→ **What to do**
What is needed is an exact transcription of every record below.

→ **Listed records**

+5.58  -6.02  +0.54
+2.26  +3.79  -4.06
->
+0.54  -6.02  +5.58
-4.06  +3.79  +2.26

-1.82  +7.12  +1.49  -5.98  +3.15  -4.16  -0.06  -3.83
+0.42  +2.75  -3.27  +3.88  -0.12  +2.72  -0.42  +0.76
+1.35  +0.49  +2.00  -2.49  +0.26  -1.86  -1.90  -1.75
+3.54  -0.16  -0.65  +1.92  -0.96  +1.40  -2.83  +0.04
-1.03  -1.25  +4.60  +1.24  -0.73  -0.03  -3.62  -1.46
-4.11  +1.13  -0.88  -3.38  +1.72  -2.01  +5.02  +0.34
-1.22  -2.50  +3.44  +2.70  -1.28  +1.13  -2.74  -0.21
+6.80  -0.92  -2.88  +0.75  -1.11  +1.10  -1.92  +0.75
->
-3.83  -0.06  -4.16  +3.15  -5.98  +1.49  +7.12  -1.82
+0.76  -0.42  +2.72  -0.12  +3.88  -3.27  +2.75  +0.42
-1.75  -1.90  -1.86  +0.26  -2.49  +2.00  +0.49  +1.35
+0.04  -2.83  +1.40  -0.96  +1.92  -0.65  -0.16  +3.54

→ **Written solution**
+5.58  -6.02  +0.54
+2.26  +3.79  -4.06
->
+0.54  -6.02  +5.58
-4.06  +3.79  +2.26

-1.82  +7.12  +1.49  -5.98  +3.15  -4.16  -0.06  -3.83
+0.42  +2.75  -3.27  +3.88  -0.12  +2.72  -0.42  +0.76
+1.35  +0.49  +2.00  -2.49  +0.26  -1.86  -1.90  -1.75
+3.54  -0.16  -0.65  +1.92  -0.96  +1.40  -2.83  +0.04
-1.03  -1.25  +4.60  +1.24  -0.73  -0.03  -3.62  -1.46
-4.11  +1.13  -0.88  -3.38  +1.72  -2.01  +5.02  +0.34
-1.22  -2.50  +3.44  +2.70  -1.28  +1.13  -2.74  -0.21
+6.80  -0.92  -2.88  +0.75  -1.11  +1.10  -1.92  +0.75
->
-3.83  -0.06  -4.16  +3.15  -5.98  +1.49  +7.12  -1.82
+0.76  -0.42  +2.72  -0.12  +3.88  -3.27  +2.75  +0.42
-1.75  -1.90  -1.86  +0.26  -2.49  +2.00  +0.49  +1.35
+0.04  -2.83  +1.40  -0.96  +1.92  -0.65  -0.16  +3.54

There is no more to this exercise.